[Dataset excerpts]
Each row has a name. After each piece below comes the name of the row it's from, unless a question asks for something else. Each question is about the rows just above it. Places in a row count from 0.

[ 96 148 114 178 113 163 148 119 158 188 137 172] = vafa
[150 139 131 173 112 139 131 155 158  99 156 101] = fasu
[121 129 114 187 126 116 131 161 201 105 133 100] = Bufu
[160 123 141 105 157  71 103 118 102 133 157  67] = Vovat
Shared by vafa and Bufu: | [114]
[67] is at row and place | Vovat, 11

[110  97 146 108 129 153 124 132 113 127] : Bufu
[110 118 146 108 129 153 124 132 113 127] : bevu
[128 137 105 116 137 149 110 142 123 120] : seta
[128 137 105 104 137 149  90 116 143 121] : muba
[ 98 104 134 114 105  36 169  35 119  93] : Vovat
Shared by seta and Vovat: | [105]
Where in the named rows is [36]? | Vovat, 5
Count the entries of [110 118 146 108 129 153]: | 6
Where in the named rows is [98]? | Vovat, 0

[118 121 122 142 134 120 120 131 119 129 129 130 140 143 122 116 136 127
 134 148 130 140 124 178  98 128 107 129 126 125 110  93 133 113 122 113
 140 125  92 122 119 129  94 109 124 145 115 137 135 131  96 128  71  86] -> pada
[127 132 125 148 126 140 104 137 111 125 140 125 176 134 123 122 140 123
 131 154 126 135 131 181 142 126 139 127 130 138 127 104 141 147 113 143
 133 129  55 132 123 100 126 126 132 119 108 129 119 126 118 152  81 117] -> Bufu
[118 121 122 147 132  89 118 124 142 125 137 120 151 139 125 120 137 121
 134 140 129 139 126 166 100 131 115 128 125 123 112 109 126 111 115 110
 127 130 100 120 124 126  90  97 127 141 135 124 130 130  93 118  90 101] -> gazuv
[135 122 120 140 129  87 127 131 136 129 142 122 142 142 126 125 151 118
 125 160 132 141 135 158 128 131 118 129 127 125 116 141 124 118 118 111
 136 136 104 127 130 125  98 107 122 146 117 131 133 125 104 124  91 104] -> bevu
[137 135 123 141 123 123 112 140 113 122  87 128 199 155 118 125 134 125
 134 153 125 130 128 187 133 124 121 127 129 129 125 111 136 125 105 145
 128 124  59 124 123  95 132 135 128 114 124 125 115 123 127 153  90 121] -> lev
find: [135 122 120 140 129  87 127 131 136 129 142 122 142 142 126 125 151 118
 125 160 132 141 135 158 128 131 118 129 127 125 116 141 124 118 118 111
 136 136 104 127 130 125  98 107 122 146 117 131 133 125 104 124  91 104] | bevu
Count the entries of [135 122 120 140 129  87 127 131 136 129 142]: | 11
Count the entries of [135 122 120 140 129  87 127 131 136]: | 9
find: [118 121 122 147 132  89 118 124 142 125 137 120 151 139 125 120 137 121
 134 140 129 139 126 166 100 131 115 128 125 123 112 109 126 111 115 110
 127 130 100 120 124 126  90  97 127 141 135 124 130 130  93 118  90 101] | gazuv

[103 154 131 169  90  86  95  53 149] -> lapus
[ 88 111 153  77 118 104 180 161 162] -> bevu
[143 105  42 126 107  72 157 111 126] -> pada
[120 170  98 169 145 102  90  49 138] -> gazuv
[ 99 151 118 167 143  91  99 190 103] -> Bufu
[ 99 151 118 167 143  91  99  63 130] -> fasu
[181 107 118 107 125  76 130 119 139] -> fosep
[166 122  84 122 115 122 149  95 104] -> Vovat
[181 107  98 107 125  76 130  99 139] -> vafa
Count the entries of [166 122  84 122]: | 4
Shared by bevu and Vovat: | [104]
Number of entries in [ 88 111 153  77 118 104 180 161]: | 8
The one value in Bufu and fosep: | [118]

[128 131 129 164 114 171 150 138 168 152  87 146 159 142 150  80 153  82
 168 132 161  68 124 151 111 105 101  99 143 104 109 119 109 102 118 123
 152 148 170 121  94 154 109] = Vovat
[ 68 147 150 141 102 115  84  97 141 140 128 125 163 138 158 125 181 117
 141 166 164  84 116 184 117 160 110 127 134  80 112  77 123 120 127 165
 148 158 128 141 142 132 139] = lev
[169 144 179 125 149 165 128 157 173 100 121 108  94 134  78 102 157 114
 131 137 175 123 172 115 125 104 153 106 114 158 144 113 160 119  80  75
  91 131 127 132 111 106  83] = fosep
[165 131 139 141 106 162  75  96  92 146 147 108 148 165 131 124 151 125
 157 168  88 155 165 165 117  92 104 121 133 132 132  81 127 130 140 109
 176  54 131 146 156 118 151] = seta
[184 139 113 142 157 167 133 140  98 134 112 108  89 152 128 103 160 135
 106  87  88 121 122  94  93 113 145 114  88 139  92 140 160 114 148 125
 105 171 101 173 118 110 180] = Bufu
[124 104 162 116 125 140 155 102 138 134 129 114 128 140 179 126  94 137
 127  88 137  84  86 130  99 182 161 132 130 130  92 133 125 127 157 200
 169 163 147 152 152 161 114] = gazuv
[ 88 156 131 136 111 138 119  89 142 148 159 173 155 133 102  78 197 101
 111 168 146 120 126 168 126  91 128 161 108 142 155 116 136 150 101  65
 162 156  86  88 142 127 105] = vafa
[ 88 156 131 136 111 138 119  89 142 148 159 173 155 133 102  78 197 101
 111 168 146 120 126 141 108 158 122 120 116  96 120 110 141 108 158  90
 152 150 148 150  79 153  91] = pada
[138 124 121 143 148 146 119 122  84 149 125  98 162 158 129 132 146 104
 133 150 111 129 170 177 101 154 134 111 115 135 164 119  95 147 180 101
 120  48 141 163 132 154 176] = muba
[115 137 129 142 160 136  84 129 123  99 105  99 108 158 155 101 125 182
 128 136 156 163 124 101 109  63 125 124  76 170 143 119 133 140 151 114
 136  70 173 101 109 141 106] = lapus
[ 90 162 186 101 163  93 115 135  99 108 137 108 143 106 132 140 131 121
 105 125 142  68 144 102  99 192 152 146 123 143 122 106 192 128 107 112
 169 129 143 133 116 156 132] = bevu
Which row holds [138 124 121 143 148 146 119 122  84 149 125  98 162 158 129 132 146 104
 133 150 111 129 170 177 101 154 134 111 115 135 164 119  95 147 180 101
 120  48 141 163 132 154 176]? | muba
[169 144 179 125 149 165 128 157 173 100 121 108  94 134  78 102 157 114
 131 137 175 123 172 115 125 104 153 106 114 158 144 113 160 119  80  75
  91 131 127 132 111 106  83] is in which row? | fosep
Row and place of [200] in the named rows: | gazuv, 35

[109 146 159 118 117 117 113 172 147  96 134 131 103  73 164 107  71 102
 107 129 116 140 133 164  93 133 139 136 202 142] -> fosep
[134 131 129 106 140 108 115  78  82 150 120 117 153 138  91 125 172 138
 164 122 142 137 112 138 146 120 117 109 106 146] -> lapus
[109 146 159 118 117 117 113 172 147  96 134 131 103  97 164 107  71 102
  98 129 116 140 133 164  93 133 108 136 137 142] -> gazuv
[150 119 142 112 102 113 107  98  76 148 112 142 140 153  96 155 160 131
 164 119 137 127 113 103 140 150 131 134  90 123] -> bevu
[134 131 129 106 140 108 115  78  82 150 120 117 153 138 107 125 172 106
 164 133 113 137 136 166  97 105 120 141 161 147] -> Bufu
Number of entries in [134 131 129 106 140 108 115  78  82 150 120 117 153 138  91 125 172 138
 164 122 142 137 112 138 146 120 117 109 106 146]: | 30
find: [109 146 159 118 117 117 113 172 147  96 134 131 103  97 164 107  71 102
  98 129 116 140 133 164  93 133 108 136 137 142] | gazuv
Count the entries of [134 131 129 106 140 108 115  78  82]: | 9
[109 146 159 118 117 117 113 172 147  96 134 131 103  73 164 107  71 102
 107 129 116 140 133 164  93 133 139 136 202 142] is in which row? | fosep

WHAT TO DO
The data above needs to be given again exactly, with no line left out.

ANSWER
Each row has a name. After each piece below comes the name of the row it's from, unless a question asks for something else. Each question is about the rows just above it. Places in a row count from 0.

[ 96 148 114 178 113 163 148 119 158 188 137 172] = vafa
[150 139 131 173 112 139 131 155 158  99 156 101] = fasu
[121 129 114 187 126 116 131 161 201 105 133 100] = Bufu
[160 123 141 105 157  71 103 118 102 133 157  67] = Vovat
Shared by vafa and Bufu: | [114]
[67] is at row and place | Vovat, 11

[110  97 146 108 129 153 124 132 113 127] : Bufu
[110 118 146 108 129 153 124 132 113 127] : bevu
[128 137 105 116 137 149 110 142 123 120] : seta
[128 137 105 104 137 149  90 116 143 121] : muba
[ 98 104 134 114 105  36 169  35 119  93] : Vovat
Shared by seta and Vovat: | [105]
Where in the named rows is [36]? | Vovat, 5
Count the entries of [110 118 146 108 129 153]: | 6
Where in the named rows is [98]? | Vovat, 0

[118 121 122 142 134 120 120 131 119 129 129 130 140 143 122 116 136 127
 134 148 130 140 124 178  98 128 107 129 126 125 110  93 133 113 122 113
 140 125  92 122 119 129  94 109 124 145 115 137 135 131  96 128  71  86] -> pada
[127 132 125 148 126 140 104 137 111 125 140 125 176 134 123 122 140 123
 131 154 126 135 131 181 142 126 139 127 130 138 127 104 141 147 113 143
 133 129  55 132 123 100 126 126 132 119 108 129 119 126 118 152  81 117] -> Bufu
[118 121 122 147 132  89 118 124 142 125 137 120 151 139 125 120 137 121
 134 140 129 139 126 166 100 131 115 128 125 123 112 109 126 111 115 110
 127 130 100 120 124 126  90  97 127 141 135 124 130 130  93 118  90 101] -> gazuv
[135 122 120 140 129  87 127 131 136 129 142 122 142 142 126 125 151 118
 125 160 132 141 135 158 128 131 118 129 127 125 116 141 124 118 118 111
 136 136 104 127 130 125  98 107 122 146 117 131 133 125 104 124  91 104] -> bevu
[137 135 123 141 123 123 112 140 113 122  87 128 199 155 118 125 134 125
 134 153 125 130 128 187 133 124 121 127 129 129 125 111 136 125 105 145
 128 124  59 124 123  95 132 135 128 114 124 125 115 123 127 153  90 121] -> lev
find: [135 122 120 140 129  87 127 131 136 129 142 122 142 142 126 125 151 118
 125 160 132 141 135 158 128 131 118 129 127 125 116 141 124 118 118 111
 136 136 104 127 130 125  98 107 122 146 117 131 133 125 104 124  91 104] | bevu
Count the entries of [135 122 120 140 129  87 127 131 136 129 142]: | 11
Count the entries of [135 122 120 140 129  87 127 131 136]: | 9
find: [118 121 122 147 132  89 118 124 142 125 137 120 151 139 125 120 137 121
 134 140 129 139 126 166 100 131 115 128 125 123 112 109 126 111 115 110
 127 130 100 120 124 126  90  97 127 141 135 124 130 130  93 118  90 101] | gazuv

[103 154 131 169  90  86  95  53 149] -> lapus
[ 88 111 153  77 118 104 180 161 162] -> bevu
[143 105  42 126 107  72 157 111 126] -> pada
[120 170  98 169 145 102  90  49 138] -> gazuv
[ 99 151 118 167 143  91  99 190 103] -> Bufu
[ 99 151 118 167 143  91  99  63 130] -> fasu
[181 107 118 107 125  76 130 119 139] -> fosep
[166 122  84 122 115 122 149  95 104] -> Vovat
[181 107  98 107 125  76 130  99 139] -> vafa
Count the entries of [166 122  84 122]: | 4
Shared by bevu and Vovat: | [104]
Number of entries in [ 88 111 153  77 118 104 180 161]: | 8
The one value in Bufu and fosep: | [118]

[128 131 129 164 114 171 150 138 168 152  87 146 159 142 150  80 153  82
 168 132 161  68 124 151 111 105 101  99 143 104 109 119 109 102 118 123
 152 148 170 121  94 154 109] = Vovat
[ 68 147 150 141 102 115  84  97 141 140 128 125 163 138 158 125 181 117
 141 166 164  84 116 184 117 160 110 127 134  80 112  77 123 120 127 165
 148 158 128 141 142 132 139] = lev
[169 144 179 125 149 165 128 157 173 100 121 108  94 134  78 102 157 114
 131 137 175 123 172 115 125 104 153 106 114 158 144 113 160 119  80  75
  91 131 127 132 111 106  83] = fosep
[165 131 139 141 106 162  75  96  92 146 147 108 148 165 131 124 151 125
 157 168  88 155 165 165 117  92 104 121 133 132 132  81 127 130 140 109
 176  54 131 146 156 118 151] = seta
[184 139 113 142 157 167 133 140  98 134 112 108  89 152 128 103 160 135
 106  87  88 121 122  94  93 113 145 114  88 139  92 140 160 114 148 125
 105 171 101 173 118 110 180] = Bufu
[124 104 162 116 125 140 155 102 138 134 129 114 128 140 179 126  94 137
 127  88 137  84  86 130  99 182 161 132 130 130  92 133 125 127 157 200
 169 163 147 152 152 161 114] = gazuv
[ 88 156 131 136 111 138 119  89 142 148 159 173 155 133 102  78 197 101
 111 168 146 120 126 168 126  91 128 161 108 142 155 116 136 150 101  65
 162 156  86  88 142 127 105] = vafa
[ 88 156 131 136 111 138 119  89 142 148 159 173 155 133 102  78 197 101
 111 168 146 120 126 141 108 158 122 120 116  96 120 110 141 108 158  90
 152 150 148 150  79 153  91] = pada
[138 124 121 143 148 146 119 122  84 149 125  98 162 158 129 132 146 104
 133 150 111 129 170 177 101 154 134 111 115 135 164 119  95 147 180 101
 120  48 141 163 132 154 176] = muba
[115 137 129 142 160 136  84 129 123  99 105  99 108 158 155 101 125 182
 128 136 156 163 124 101 109  63 125 124  76 170 143 119 133 140 151 114
 136  70 173 101 109 141 106] = lapus
[ 90 162 186 101 163  93 115 135  99 108 137 108 143 106 132 140 131 121
 105 125 142  68 144 102  99 192 152 146 123 143 122 106 192 128 107 112
 169 129 143 133 116 156 132] = bevu
Which row holds [138 124 121 143 148 146 119 122  84 149 125  98 162 158 129 132 146 104
 133 150 111 129 170 177 101 154 134 111 115 135 164 119  95 147 180 101
 120  48 141 163 132 154 176]? | muba
[169 144 179 125 149 165 128 157 173 100 121 108  94 134  78 102 157 114
 131 137 175 123 172 115 125 104 153 106 114 158 144 113 160 119  80  75
  91 131 127 132 111 106  83] is in which row? | fosep
Row and place of [200] in the named rows: | gazuv, 35

[109 146 159 118 117 117 113 172 147  96 134 131 103  73 164 107  71 102
 107 129 116 140 133 164  93 133 139 136 202 142] -> fosep
[134 131 129 106 140 108 115  78  82 150 120 117 153 138  91 125 172 138
 164 122 142 137 112 138 146 120 117 109 106 146] -> lapus
[109 146 159 118 117 117 113 172 147  96 134 131 103  97 164 107  71 102
  98 129 116 140 133 164  93 133 108 136 137 142] -> gazuv
[150 119 142 112 102 113 107  98  76 148 112 142 140 153  96 155 160 131
 164 119 137 127 113 103 140 150 131 134  90 123] -> bevu
[134 131 129 106 140 108 115  78  82 150 120 117 153 138 107 125 172 106
 164 133 113 137 136 166  97 105 120 141 161 147] -> Bufu
Number of entries in [134 131 129 106 140 108 115  78  82 150 120 117 153 138  91 125 172 138
 164 122 142 137 112 138 146 120 117 109 106 146]: | 30
find: [109 146 159 118 117 117 113 172 147  96 134 131 103  97 164 107  71 102
  98 129 116 140 133 164  93 133 108 136 137 142] | gazuv
Count the entries of [134 131 129 106 140 108 115  78  82]: | 9
[109 146 159 118 117 117 113 172 147  96 134 131 103  73 164 107  71 102
 107 129 116 140 133 164  93 133 139 136 202 142] is in which row? | fosep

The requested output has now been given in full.